PROBLEM REQUIREMENTS: Print, exactly as they appear, only the lines from the line that contains "[132 160 142" through the end of the listing.

SUPPLIED RECORDS:
┄┄┄┄┄┄

Rows are points. The ring and each string are closed loops that go straight from each point to the next, and from the last back to the first. Before rounding, they use only three directions, however many columns there are. How many times does the string pass through the ring? Passing back the other way cancels.
In the rows, zero is written as 128.

Ring (9 x 3):
[[148 130 147]
 [138 152 146]
 [107 165 137]
 [ 90 158 130]
 [ 77 126 118]
 [ 84 102 113]
 [100  87 116]
 [130  87 129]
 [143 100 139]]
String:
[[111 156 117]
 [105 138 140]
 [ 97 139 144]
 [103 141 110]
 [ 93 150  99]
 [ 74 169 122]
 [ 92 182 115]]
Times through: 0

Ring, 10 rows:
[[170 141 129 131 132 122 124 136]
 [145 175 139 130 131 132 126 139]
 [107 186 140 125 130 133 129 136]
 [ 61 175 134 118 128 126 132 126]
 [ 33 147 127 113 127 115 135 116]
 [ 28 110 122 110 128 104 138 107]
 [ 52  79 119 111 130  97 138 104]
 [ 96  67 118 116 131  96 134 108]
 [130  75 117 121 131 100 130 115]
 [165 108 122 128 132 111 125 128]]
String:
[[146 145 159 129 138 129 135 132]
 [191 172 168 137 141 141 132 145]
 [185 185 145 136 134 138 123 147]
 [167 191 126 133 128 134 118 147]
 [170 204 166 136 137 147 130 148]
 [145 185 171 132 139 142 135 140]
 [123 160 159 127 137 131 136 132]
 [102 137 115 121 126 114 126 125]
 [111 166  87 123 118 115 113 134]
 [148 198 129 131 128 136 120 145]
 [179 204 164 137 137 147 128 150]
 [169 175 167 134 140 140 133 142]
 [139 146 162 128 139 129 137 131]
 [122 138 129 124 131 119 129 128]
 [135 142 140 127 134 123 131 130]]
Times through: 1
String, 12 rows:
[[ 93 215 118 124 122 134 120 141]
 [ 90 218 171 126 136 147 137 139]
 [ 96 182 181 125 141 141 144 131]
 [101 146 157 123 137 126 139 125]
 [ 94 162 110 121 123 118 122 129]
 [107 194 113 125 122 128 119 138]
 [134 216 128 130 126 139 119 147]
 [156 212 163 134 136 148 129 148]
 [146 179 182 132 143 143 140 138]
 [123 156 157 126 137 130 136 131]
 [101 149 100 121 122 113 120 128]
 [101 172 104 123 121 120 119 133]]
Times through: 2

Ring (8 x 12):
[[167 120 161 134 116 128 180 136 163 142 146 140]
 [165 154 158 148 111 118 179 146 166 142 147 116]
 [147 167 154 148 108 110 162 147 156 134 145 101]
 [113 160 154 135 107 106 127 139 131 118 135  97]
 [ 92 119 143 108 113 110 109 122 110 107 138 119]
 [ 99  73 125  87 123 116 126 108 108 110 155 154]
 [121  62 128  89 126 124 148 108 122 120 160 169]
 [153  88 150 113 121 130 170 123 148 135 151 159]]
String, 26 rows:
[[114 187 178 150  99 109 114 149 135 117 114  77]
 [100 181 154 140 102  99 112 143 124 112 130  78]
 [106 140 128 120 113 100 133 131 123 115 155 109]
 [113 122 122 114 117 104 143 126 125 119 162 124]
 [118 133 158 124 111 116 130 131 130 119 133 117]
 [109 149 178 131 104 118 108 135 125 114 113 103]
 [ 88 161 175 130 101 111  88 136 112 104 109  88]
 [ 81 162 160 126 103 103  89 134 108 102 120  86]
 [100 136 126 116 114 100 128 128 119 113 155 111]
 [117 127 130 118 116 106 143 128 129 120 156 121]
 [124 135 157 127 111 116 136 133 135 122 135 117]
 [120 161 172 140 104 115 124 141 136 120 122  98]
 [122 204 180 161  97 107 122 155 143 121 115  68]
 [134 189 156 155 104 103 148 152 150 128 140  82]
 [143 162 130 142 113 101 172 144 153 134 165 104]
 [141 137 129 130 116 107 170 136 148 132 165 121]
 [138 142 156 134 111 116 152 138 146 129 141 117]
 [144 166 183 150 104 122 143 147 153 131 120 101]
 [161 188 180 165 102 117 163 157 168 139 127  90]
 [166 178 150 159 109 109 185 154 171 144 154  99]
 [163 161 124 147 115 102 196 147 167 143 175 110]
 [140 127 130 125 118 110 168 132 145 131 164 128]
 [137 147 160 137 110 116 149 139 146 128 137 112]
 [136 172 186 151 102 120 133 148 148 127 115  94]
 [133 191 180 158  99 112 133 153 149 126 119  80]
 [125 171 179 146 102 116 126 145 141 122 117  92]]
Times through: 4
String (23 x 12):
[[190 136 159 148 116 127 205 145 181 153 154 135]
 [182 139 182 149 111 135 183 145 176 148 132 131]
 [151 136 182 138 109 130 151 138 153 133 123 125]
 [140 116 146 122 117 119 159 129 143 130 150 135]
 [161  97 117 116 126 116 197 126 156 141 181 155]
 [182 117 150 136 119 127 201 137 173 150 159 147]
 [190 151 196 159 107 138 184 151 183 151 123 124]
 [152 147 185 144 107 129 150 142 156 134 120 117]
 [146 135 162 134 112 121 157 137 150 132 139 123]
 [146 152 181 144 106 125 146 143 152 131 121 112]
 [138 119 132 121 118 113 165 129 143 130 161 133]
 [157 146 120 138 118 103 192 141 161 141 177 119]
 [157 179 144 156 109 104 179 152 165 140 157  96]
 [147 199 185 167  99 114 146 158 161 133 119  79]
 [133 145 166 135 109 119 141 138 143 126 131 113]
 [136 128 127 124 118 108 165 132 143 129 165 126]
 [146 160 127 142 113 101 176 144 155 135 168 106]
 [156 198 164 167 103 107 167 159 167 138 140  82]
 [164 193 159 166 105 108 178 159 172 143 146  88]
 [170 186 167 165 105 114 180 157 175 145 141  94]
 [156 174 197 159 101 127 148 152 162 136 111  99]
 [136 124 149 125 115 118 153 131 142 128 146 129]
 [162 121 130 129 120 115 191 134 160 142 170 138]]
Times through: 4

Ring:
[[196 148 120 138 102 137 132 110 129 160 113  85 117 126]
 [165 163 123 139 112 129 142 111 136 143 113 104 118 116]
 [103 160 127 141 136 118 150 121 137 115 118 152 125 116]
 [ 68 141 133 140 152 117 146 131 132 101 121 189 131 126]
 [ 61 121 135 138 158 121 138 136 124 102 123 204 135 138]
 [ 92 101 128 136 145 129 126 134 114 121 125 183 136 151]
 [148 102 117 135 120 135 120 125 110 148 123 135 132 152]
 [190 119 115 136 103 140 121 115 116 164 118  96 124 143]]
String:
[[114 147 107 140 122 113 145 117 126 127 125 135 132 124]
 [ 96 154 106 141 127 107 151 118 129 118 127 144 133 118]
 [118 137 121 139 129 123 139 122 126 127 121 146 129 130]
 [104 139 138 138 144 128 139 128 132 116 116 168 125 129]
 [ 69 144 154 139 164 127 144 135 140  96 113 203 124 125]
 [ 38 146 142 140 167 114 151 135 137  85 120 215 131 122]
 [ 32 143 128 141 161 106 153 133 132  86 126 210 137 123]
 [ 67 139 105 141 137 104 149 124 122 109 131 170 140 127]
 [107 134 113 139 128 117 140 122 122 125 125 148 133 131]
 [ 94 131 140 138 149 128 137 131 130 113 117 180 127 133]
 [ 71 131 150 138 162 129 139 137 133 100 116 204 127 133]
 [ 16 132 158 139 185 120 146 145 137  74 118 249 132 130]
 [ 30 136 136 140 167 112 149 137 131  85 124 220 136 128]
 [ 46 139 115 141 150 104 151 129 126  97 130 192 139 126]
 [ 52 142 111 141 145 103 152 127 126 100 130 183 139 124]
 [ 34 147 138 141 166 111 153 135 136  84 122 215 133 121]
 [ 55 148 149 140 165 121 148 135 140  91 116 208 127 122]
 [ 86 144 154 138 158 131 141 133 139 104 112 191 122 126]
 [116 137 135 138 138 130 137 126 130 123 116 158 125 130]
 [103 147 150 138 150 132 141 129 139 112 111 175 121 124]
 [ 92 164 149 140 151 126 150 127 146 104 111 175 119 114]
 [ 97 174 131 142 138 116 156 120 144 109 116 154 122 107]
 [108 179 104 143 119 104 160 111 138 119 124 124 128 104]
 [125 152 108 140 118 115 146 115 128 131 124 124 129 121]
 [130 140 115 139 121 122 139 118 125 134 122 131 129 128]
 [134 145 137 138 132 133 137 123 134 129 113 144 121 126]
 [143 167 145 139 132 134 144 119 145 127 107 135 114 114]
 [151 186 130 141 119 124 153 110 148 131 110 111 114 102]
 [150 185 114 142 110 116 155 107 143 135 116  99 119 102]
 [137 158 100 141 109 112 148 110 128 137 125 107 129 117]
 [135 150 115 139 119 121 142 116 129 134 120 125 126 123]
 [134 147 136 138 131 132 138 122 134 129 113 142 121 125]
 [132 160 142 139 134 131 143 121 141 124 110 143 117 117]
 [122 177 138 141 134 124 153 118 147 117 111 140 117 106]
 [110 176 122 142 129 113 156 115 142 117 118 137 123 107]
 [106 164 107 142 123 108 154 115 133 121 125 133 130 113]]
Times through: 4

┄┄┄┄┄┄

PROBLEM SOLUTION:
 [132 160 142 139 134 131 143 121 141 124 110 143 117 117]
 [122 177 138 141 134 124 153 118 147 117 111 140 117 106]
 [110 176 122 142 129 113 156 115 142 117 118 137 123 107]
 [106 164 107 142 123 108 154 115 133 121 125 133 130 113]]
Times through: 4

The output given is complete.